- **PROBLEM STATEMENT**
With nothing omitted, transcribe the entries exactly as written.

- **EXERCISE INPUTS**
Rows are points. The points of each table are mixes of a few directions, plus a little noise. Count the directions of each table, and those that both share. Where both have some left over, give the other angles between the two spaces (their principal angles), to ten degrees, smallest first.

First (5 x 3):
-34,34,-27
42,-41,28
22,-19,9
15,9,-45
-46,16,36
Second:
0,-9,21
-1,-19,46
1,22,-52
1,25,-60
1,21,-51
-1,-11,27
-1,-28,69
Directions: first 2, second 1, shared 1

First, 8 rows:
-8,5,-3,-2
-41,26,-14,-11
-45,29,-15,-12
24,-16,8,6
-44,28,-15,-12
-37,24,-12,-10
82,-53,27,22
68,-45,23,18
Second, 6 rows:
-45,29,-15,-12
29,-19,10,8
-44,28,-15,-12
-50,32,-17,-13
32,-21,11,9
77,-50,26,20
Directions: first 1, second 1, shared 1

First (10 x 8):
30,-44,-23,-2,-16,-11,-14,-9
-2,26,1,-28,-5,33,18,-3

- **FINISHED TASK**
Rows are points. The points of each table are mixes of a few directions, plus a little noise. Count the directions of each table, and those that both share. Where both have some left over, give the other angles between the two spaces (their principal angles), to ten degrees, smallest first.

First (5 x 3):
-34,34,-27
42,-41,28
22,-19,9
15,9,-45
-46,16,36
Second:
0,-9,21
-1,-19,46
1,22,-52
1,25,-60
1,21,-51
-1,-11,27
-1,-28,69
Directions: first 2, second 1, shared 1

First, 8 rows:
-8,5,-3,-2
-41,26,-14,-11
-45,29,-15,-12
24,-16,8,6
-44,28,-15,-12
-37,24,-12,-10
82,-53,27,22
68,-45,23,18
Second, 6 rows:
-45,29,-15,-12
29,-19,10,8
-44,28,-15,-12
-50,32,-17,-13
32,-21,11,9
77,-50,26,20
Directions: first 1, second 1, shared 1

First (10 x 8):
30,-44,-23,-2,-16,-11,-14,-9
-2,26,1,-28,-5,33,18,-3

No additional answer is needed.